> Given information

====================

Below are the code and all the weights of a small trained network. Each question names an input and a target symbol and asks about switching units off, where a switched-off unit gives its printed mean instead of its output.

import numpy as np


def w(rows, s, z=0):
    codes = np.array(rows[::2]) - 128.0
    scale = np.full(codes.shape[1], s)
    scale[-1] = z or s
    return codes * scale


def norm(h):
    return h / np.sqrt((h * h).mean(-1, keepdims=True) + 1e-5)


def f(y):
    return np.maximum(y, 0)


def softmax(a):
    e = np.exp(a - a.max(-1, keepdims=True))
    return e / e.sum(-1, keepdims=True)


def log_softmax(a):
    a = a - a.max(-1, keepdims=True)
    return a - np.log(np.exp(a).sum(-1, keepdims=True))


def net(x, mask):
    ids = ['αβγεζηθλμξπστφ'.index(c) for c in x.split()]
    T = len(ids)
    res = E[ids] + P[:T]
    r = norm(res)
    for j in range(2):
        rows = slice(2 * j, 2 * j + 2)
        q, k, v = (r @ M[0][rows].T for M in (Q, K, V))
        z = softmax(np.where(np.tri(T) > 0, q @ k.T / 2**0.5, -1e9)) @ v
        o = O[0][rows]
        res = res + np.where(mask[j], z, o[:, -1]) @ o[:, :-1]
    y = f(norm(res) @ A[0][:, :-1].T + A[0][:, -1])
    res = res + np.where(mask[2:6], y, B[0][:, -1]) @ B[0][:, :-1]
    return log_softmax(norm(res)[-1] @ U[:, :-1].T + U[:, -1])


Q, K, V, O, A, B = {}, {}, {}, {}, {}, {}
E = w([
[130,129,139],'α',
[122,126,138],'β',
[130,139,132],'γ',
[120,131,127],'ε',
[126,134,142],'ζ',
[130,138,139],'η',
[128,132,127],'θ',
[121,136,136],'λ',
[6,161,212],'μ',
[122,141,128],'ξ',
[126,126,131],'π',
[116,129,131],'σ',
[133,134,133],'τ',
[133,126,129],'φ',
],0.023)
P = w([
[163,73,67],'0',
[17,187,192],'1',
[30,174,204],'2',
[41,175,204],'3',
[19,164,227],'4',
[14,189,190],'5',
[4,172,210],'6',
],0.0021)
Q[0] = w([
[15,142,231],'head 1',
[193,39,3],'head 1',
[7,179,172],'head 2',
[205,88,108],'head 2',
],0.0071)
K[0] = w([
[254,81,52],'head 1',
[78,241,177],'head 1',
[188,90,53],'head 2',
[72,138,221],'head 2',
],0.0093)
V[0] = w([
[214,203,147],'head 1',
[211,26,143],'head 1',
[148,125,151],'head 2',
[162,122,2],'head 2',
],0.0081)
O[0] = w([
[178,254,92,125],'head 1',
[154,83,11,254],'head 1',
[123,153,101,130],'head 2',
[236,95,168,167],'head 2',
],0.0081,0.0027)
A[0] = w([
[4,134,74,200],'neuron 1',
[167,69,147,6],'neuron 2',
[178,218,111,107],'neuron 3',
[220,121,249,61],'neuron 4',
],0.0029,0.0019)
B[0] = w([
[39,127,156,251],'neuron 1',
[72,253,111,133],'neuron 2',
[123,122,202,175],'neuron 3',
[200,96,106,178],'neuron 4',
],0.0037,0.0022)
U = w([
[88,143,159,253],'α',
[84,156,105,153],'β',
[60,69,89,108],'γ',
[85,60,172,92],'ε',
[228,104,163,126],'ζ',
[185,181,77,112],'η',
[172,199,151,106],'θ',
[120,199,108,96],'λ',
[160,167,220,83],'μ',
[97,135,6,93],'ξ',
[150,50,203,108],'π',
[137,24,85,108],'σ',
[116,130,137,73],'τ',
[182,97,79,128],'φ',
],0.014,0.0075)

Each question gives the input, a string of symbols that net reads in full, and the target symbol t.
The units are the heads (2 rows each of Q, K, V and O) and the neurons (one row each of A and B). Each row of codes is followed by its name. A weight is (code - 128) times the scale printed after its matrix; where a second scale follows, it is the last column's (O, A, B and U).
mask holds one flag per unit, heads first, then neurons. A switched-off unit (its flag False) gives its mean, the last column of its rows in O or B, instead of its output. The means were averaged over made-up inputs and are rounded, as every weight is.
A unit's drop is (log p(t) with every unit on - log p(t) with that unit switched off) / (log p(t) with every unit on - log p(t) with every unit switched off).
The circuit of an input: a set's keep is (log p(t) with only the set's units on - log p(t) with every unit switched off) / (log p(t) with every unit on - log p(t) with every unit switched off). Starting from all 6 units, units are removed one at a time, each time the one whose removal leaves the highest keep (on an exact tie, the one counted first), for as long as the keep stays at least 0.8.
circuit, biggest first: the units of the circuit, biggest drop first
which heads matter: for each layer, one digit per head in row order, 1 if its drop is at least 0.15 and else 0, layers parted by /
drop when u is switched off: that unit's drop, to one decimal
input π ξ θ, target σ: which heads matter : 10
input α φ ξ τ ε, target ξ: which heads matter : 10
input ε ε σ π α τ, target π: which heads matter : 10
input β θ α α, target γ: which heads matter : 11
input π τ ξ γ β, target σ: circuit, biggest first : head 1
input θ θ φ, target ζ: which heads matter : 01
input α γ π, target ξ: which heads matter : 10
input ε λ μ λ μ λ, target π: which heads matter : 11
input β ζ σ γ λ, target γ: circuit, biggest first : head 1; head 2
input ε σ ζ ε, target π: drop when head 1 is switched off : 0.3
input θ θ σ β ξ φ α, target ζ: drop when head 2 is switched off : 0.6
input θ η α η, target ζ: drop when head 2 is switched off : 0.7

====================

> What is needed
The records above should be set down again word for word.

> Answer
Below are the code and all the weights of a small trained network. Each question names an input and a target symbol and asks about switching units off, where a switched-off unit gives its printed mean instead of its output.

import numpy as np


def w(rows, s, z=0):
    codes = np.array(rows[::2]) - 128.0
    scale = np.full(codes.shape[1], s)
    scale[-1] = z or s
    return codes * scale


def norm(h):
    return h / np.sqrt((h * h).mean(-1, keepdims=True) + 1e-5)


def f(y):
    return np.maximum(y, 0)


def softmax(a):
    e = np.exp(a - a.max(-1, keepdims=True))
    return e / e.sum(-1, keepdims=True)


def log_softmax(a):
    a = a - a.max(-1, keepdims=True)
    return a - np.log(np.exp(a).sum(-1, keepdims=True))


def net(x, mask):
    ids = ['αβγεζηθλμξπστφ'.index(c) for c in x.split()]
    T = len(ids)
    res = E[ids] + P[:T]
    r = norm(res)
    for j in range(2):
        rows = slice(2 * j, 2 * j + 2)
        q, k, v = (r @ M[0][rows].T for M in (Q, K, V))
        z = softmax(np.where(np.tri(T) > 0, q @ k.T / 2**0.5, -1e9)) @ v
        o = O[0][rows]
        res = res + np.where(mask[j], z, o[:, -1]) @ o[:, :-1]
    y = f(norm(res) @ A[0][:, :-1].T + A[0][:, -1])
    res = res + np.where(mask[2:6], y, B[0][:, -1]) @ B[0][:, :-1]
    return log_softmax(norm(res)[-1] @ U[:, :-1].T + U[:, -1])


Q, K, V, O, A, B = {}, {}, {}, {}, {}, {}
E = w([
[130,129,139],'α',
[122,126,138],'β',
[130,139,132],'γ',
[120,131,127],'ε',
[126,134,142],'ζ',
[130,138,139],'η',
[128,132,127],'θ',
[121,136,136],'λ',
[6,161,212],'μ',
[122,141,128],'ξ',
[126,126,131],'π',
[116,129,131],'σ',
[133,134,133],'τ',
[133,126,129],'φ',
],0.023)
P = w([
[163,73,67],'0',
[17,187,192],'1',
[30,174,204],'2',
[41,175,204],'3',
[19,164,227],'4',
[14,189,190],'5',
[4,172,210],'6',
],0.0021)
Q[0] = w([
[15,142,231],'head 1',
[193,39,3],'head 1',
[7,179,172],'head 2',
[205,88,108],'head 2',
],0.0071)
K[0] = w([
[254,81,52],'head 1',
[78,241,177],'head 1',
[188,90,53],'head 2',
[72,138,221],'head 2',
],0.0093)
V[0] = w([
[214,203,147],'head 1',
[211,26,143],'head 1',
[148,125,151],'head 2',
[162,122,2],'head 2',
],0.0081)
O[0] = w([
[178,254,92,125],'head 1',
[154,83,11,254],'head 1',
[123,153,101,130],'head 2',
[236,95,168,167],'head 2',
],0.0081,0.0027)
A[0] = w([
[4,134,74,200],'neuron 1',
[167,69,147,6],'neuron 2',
[178,218,111,107],'neuron 3',
[220,121,249,61],'neuron 4',
],0.0029,0.0019)
B[0] = w([
[39,127,156,251],'neuron 1',
[72,253,111,133],'neuron 2',
[123,122,202,175],'neuron 3',
[200,96,106,178],'neuron 4',
],0.0037,0.0022)
U = w([
[88,143,159,253],'α',
[84,156,105,153],'β',
[60,69,89,108],'γ',
[85,60,172,92],'ε',
[228,104,163,126],'ζ',
[185,181,77,112],'η',
[172,199,151,106],'θ',
[120,199,108,96],'λ',
[160,167,220,83],'μ',
[97,135,6,93],'ξ',
[150,50,203,108],'π',
[137,24,85,108],'σ',
[116,130,137,73],'τ',
[182,97,79,128],'φ',
],0.014,0.0075)

Each question gives the input, a string of symbols that net reads in full, and the target symbol t.
The units are the heads (2 rows each of Q, K, V and O) and the neurons (one row each of A and B). Each row of codes is followed by its name. A weight is (code - 128) times the scale printed after its matrix; where a second scale follows, it is the last column's (O, A, B and U).
mask holds one flag per unit, heads first, then neurons. A switched-off unit (its flag False) gives its mean, the last column of its rows in O or B, instead of its output. The means were averaged over made-up inputs and are rounded, as every weight is.
A unit's drop is (log p(t) with every unit on - log p(t) with that unit switched off) / (log p(t) with every unit on - log p(t) with every unit switched off).
The circuit of an input: a set's keep is (log p(t) with only the set's units on - log p(t) with every unit switched off) / (log p(t) with every unit on - log p(t) with every unit switched off). Starting from all 6 units, units are removed one at a time, each time the one whose removal leaves the highest keep (on an exact tie, the one counted first), for as long as the keep stays at least 0.8.
circuit, biggest first: the units of the circuit, biggest drop first
which heads matter: for each layer, one digit per head in row order, 1 if its drop is at least 0.15 and else 0, layers parted by /
drop when u is switched off: that unit's drop, to one decimal
input π ξ θ, target σ: which heads matter : 10
input α φ ξ τ ε, target ξ: which heads matter : 10
input ε ε σ π α τ, target π: which heads matter : 10
input β θ α α, target γ: which heads matter : 11
input π τ ξ γ β, target σ: circuit, biggest first : head 1
input θ θ φ, target ζ: which heads matter : 01
input α γ π, target ξ: which heads matter : 10
input ε λ μ λ μ λ, target π: which heads matter : 11
input β ζ σ γ λ, target γ: circuit, biggest first : head 1; head 2
input ε σ ζ ε, target π: drop when head 1 is switched off : 0.3
input θ θ σ β ξ φ α, target ζ: drop when head 2 is switched off : 0.6
input θ η α η, target ζ: drop when head 2 is switched off : 0.7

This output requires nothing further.